* [How to complete this task]
Extract every record, keeping each one exactly as it is.

Records drawn from a dataset:
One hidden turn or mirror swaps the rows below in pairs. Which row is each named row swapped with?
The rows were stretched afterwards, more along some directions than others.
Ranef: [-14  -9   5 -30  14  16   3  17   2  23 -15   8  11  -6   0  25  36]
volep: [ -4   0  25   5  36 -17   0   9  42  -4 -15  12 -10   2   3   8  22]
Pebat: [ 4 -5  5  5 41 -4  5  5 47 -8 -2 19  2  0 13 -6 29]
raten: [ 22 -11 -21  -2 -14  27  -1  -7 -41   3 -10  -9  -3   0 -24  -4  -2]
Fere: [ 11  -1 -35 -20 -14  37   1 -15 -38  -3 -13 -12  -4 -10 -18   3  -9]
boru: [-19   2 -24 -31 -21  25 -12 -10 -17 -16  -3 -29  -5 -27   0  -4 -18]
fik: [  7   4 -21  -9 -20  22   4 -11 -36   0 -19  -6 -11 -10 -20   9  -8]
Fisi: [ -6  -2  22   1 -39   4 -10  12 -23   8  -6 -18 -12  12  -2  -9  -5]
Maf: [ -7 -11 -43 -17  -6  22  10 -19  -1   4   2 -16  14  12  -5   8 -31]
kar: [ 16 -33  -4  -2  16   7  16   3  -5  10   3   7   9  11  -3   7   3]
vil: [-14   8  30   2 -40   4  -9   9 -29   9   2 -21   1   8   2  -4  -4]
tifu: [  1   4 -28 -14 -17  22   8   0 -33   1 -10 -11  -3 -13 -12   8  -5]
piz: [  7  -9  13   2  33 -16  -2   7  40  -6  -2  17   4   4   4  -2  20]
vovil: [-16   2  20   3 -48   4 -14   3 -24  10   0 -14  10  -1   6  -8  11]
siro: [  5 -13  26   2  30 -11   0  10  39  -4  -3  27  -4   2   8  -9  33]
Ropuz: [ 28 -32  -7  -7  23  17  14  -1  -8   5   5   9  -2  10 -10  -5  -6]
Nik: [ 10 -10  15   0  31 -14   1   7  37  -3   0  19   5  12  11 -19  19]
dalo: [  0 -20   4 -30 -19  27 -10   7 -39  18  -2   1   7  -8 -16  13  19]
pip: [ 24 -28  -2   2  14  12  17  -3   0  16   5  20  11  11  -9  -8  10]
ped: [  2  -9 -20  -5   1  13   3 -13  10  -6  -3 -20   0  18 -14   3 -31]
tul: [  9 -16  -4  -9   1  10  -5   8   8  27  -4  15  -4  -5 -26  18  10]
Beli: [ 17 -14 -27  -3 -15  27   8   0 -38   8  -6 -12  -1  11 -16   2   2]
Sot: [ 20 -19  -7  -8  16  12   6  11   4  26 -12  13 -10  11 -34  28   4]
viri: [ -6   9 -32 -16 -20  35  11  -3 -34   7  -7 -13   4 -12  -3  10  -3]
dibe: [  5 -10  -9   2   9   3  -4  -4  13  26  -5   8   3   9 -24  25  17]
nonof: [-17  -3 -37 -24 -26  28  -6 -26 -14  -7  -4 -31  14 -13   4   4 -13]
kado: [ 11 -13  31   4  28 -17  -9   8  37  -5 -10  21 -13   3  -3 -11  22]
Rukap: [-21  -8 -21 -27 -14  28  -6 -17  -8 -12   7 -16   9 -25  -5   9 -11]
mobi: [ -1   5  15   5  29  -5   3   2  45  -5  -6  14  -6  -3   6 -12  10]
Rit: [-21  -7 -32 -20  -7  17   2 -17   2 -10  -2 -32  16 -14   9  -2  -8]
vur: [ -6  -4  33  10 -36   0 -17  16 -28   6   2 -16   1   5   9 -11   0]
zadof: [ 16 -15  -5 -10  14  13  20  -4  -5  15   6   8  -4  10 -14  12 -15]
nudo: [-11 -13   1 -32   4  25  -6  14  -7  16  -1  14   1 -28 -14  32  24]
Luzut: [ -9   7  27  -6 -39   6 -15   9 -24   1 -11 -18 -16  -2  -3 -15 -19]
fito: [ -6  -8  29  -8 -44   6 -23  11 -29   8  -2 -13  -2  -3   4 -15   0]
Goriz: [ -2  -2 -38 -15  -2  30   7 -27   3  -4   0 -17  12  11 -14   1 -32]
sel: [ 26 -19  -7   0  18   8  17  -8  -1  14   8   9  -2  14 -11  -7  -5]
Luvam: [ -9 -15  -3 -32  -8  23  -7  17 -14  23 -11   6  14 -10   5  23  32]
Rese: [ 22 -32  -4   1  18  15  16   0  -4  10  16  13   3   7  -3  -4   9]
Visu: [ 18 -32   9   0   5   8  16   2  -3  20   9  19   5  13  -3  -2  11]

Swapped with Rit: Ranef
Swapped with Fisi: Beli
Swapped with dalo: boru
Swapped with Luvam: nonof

* [Exercise answer]
One hidden turn or mirror swaps the rows below in pairs. Which row is each named row swapped with?
The rows were stretched afterwards, more along some directions than others.
Ranef: [-14  -9   5 -30  14  16   3  17   2  23 -15   8  11  -6   0  25  36]
volep: [ -4   0  25   5  36 -17   0   9  42  -4 -15  12 -10   2   3   8  22]
Pebat: [ 4 -5  5  5 41 -4  5  5 47 -8 -2 19  2  0 13 -6 29]
raten: [ 22 -11 -21  -2 -14  27  -1  -7 -41   3 -10  -9  -3   0 -24  -4  -2]
Fere: [ 11  -1 -35 -20 -14  37   1 -15 -38  -3 -13 -12  -4 -10 -18   3  -9]
boru: [-19   2 -24 -31 -21  25 -12 -10 -17 -16  -3 -29  -5 -27   0  -4 -18]
fik: [  7   4 -21  -9 -20  22   4 -11 -36   0 -19  -6 -11 -10 -20   9  -8]
Fisi: [ -6  -2  22   1 -39   4 -10  12 -23   8  -6 -18 -12  12  -2  -9  -5]
Maf: [ -7 -11 -43 -17  -6  22  10 -19  -1   4   2 -16  14  12  -5   8 -31]
kar: [ 16 -33  -4  -2  16   7  16   3  -5  10   3   7   9  11  -3   7   3]
vil: [-14   8  30   2 -40   4  -9   9 -29   9   2 -21   1   8   2  -4  -4]
tifu: [  1   4 -28 -14 -17  22   8   0 -33   1 -10 -11  -3 -13 -12   8  -5]
piz: [  7  -9  13   2  33 -16  -2   7  40  -6  -2  17   4   4   4  -2  20]
vovil: [-16   2  20   3 -48   4 -14   3 -24  10   0 -14  10  -1   6  -8  11]
siro: [  5 -13  26   2  30 -11   0  10  39  -4  -3  27  -4   2   8  -9  33]
Ropuz: [ 28 -32  -7  -7  23  17  14  -1  -8   5   5   9  -2  10 -10  -5  -6]
Nik: [ 10 -10  15   0  31 -14   1   7  37  -3   0  19   5  12  11 -19  19]
dalo: [  0 -20   4 -30 -19  27 -10   7 -39  18  -2   1   7  -8 -16  13  19]
pip: [ 24 -28  -2   2  14  12  17  -3   0  16   5  20  11  11  -9  -8  10]
ped: [  2  -9 -20  -5   1  13   3 -13  10  -6  -3 -20   0  18 -14   3 -31]
tul: [  9 -16  -4  -9   1  10  -5   8   8  27  -4  15  -4  -5 -26  18  10]
Beli: [ 17 -14 -27  -3 -15  27   8   0 -38   8  -6 -12  -1  11 -16   2   2]
Sot: [ 20 -19  -7  -8  16  12   6  11   4  26 -12  13 -10  11 -34  28   4]
viri: [ -6   9 -32 -16 -20  35  11  -3 -34   7  -7 -13   4 -12  -3  10  -3]
dibe: [  5 -10  -9   2   9   3  -4  -4  13  26  -5   8   3   9 -24  25  17]
nonof: [-17  -3 -37 -24 -26  28  -6 -26 -14  -7  -4 -31  14 -13   4   4 -13]
kado: [ 11 -13  31   4  28 -17  -9   8  37  -5 -10  21 -13   3  -3 -11  22]
Rukap: [-21  -8 -21 -27 -14  28  -6 -17  -8 -12   7 -16   9 -25  -5   9 -11]
mobi: [ -1   5  15   5  29  -5   3   2  45  -5  -6  14  -6  -3   6 -12  10]
Rit: [-21  -7 -32 -20  -7  17   2 -17   2 -10  -2 -32  16 -14   9  -2  -8]
vur: [ -6  -4  33  10 -36   0 -17  16 -28   6   2 -16   1   5   9 -11   0]
zadof: [ 16 -15  -5 -10  14  13  20  -4  -5  15   6   8  -4  10 -14  12 -15]
nudo: [-11 -13   1 -32   4  25  -6  14  -7  16  -1  14   1 -28 -14  32  24]
Luzut: [ -9   7  27  -6 -39   6 -15   9 -24   1 -11 -18 -16  -2  -3 -15 -19]
fito: [ -6  -8  29  -8 -44   6 -23  11 -29   8  -2 -13  -2  -3   4 -15   0]
Goriz: [ -2  -2 -38 -15  -2  30   7 -27   3  -4   0 -17  12  11 -14   1 -32]
sel: [ 26 -19  -7   0  18   8  17  -8  -1  14   8   9  -2  14 -11  -7  -5]
Luvam: [ -9 -15  -3 -32  -8  23  -7  17 -14  23 -11   6  14 -10   5  23  32]
Rese: [ 22 -32  -4   1  18  15  16   0  -4  10  16  13   3   7  -3  -4   9]
Visu: [ 18 -32   9   0   5   8  16   2  -3  20   9  19   5  13  -3  -2  11]

Swapped with Rit: Ranef
Swapped with Fisi: Beli
Swapped with dalo: boru
Swapped with Luvam: nonof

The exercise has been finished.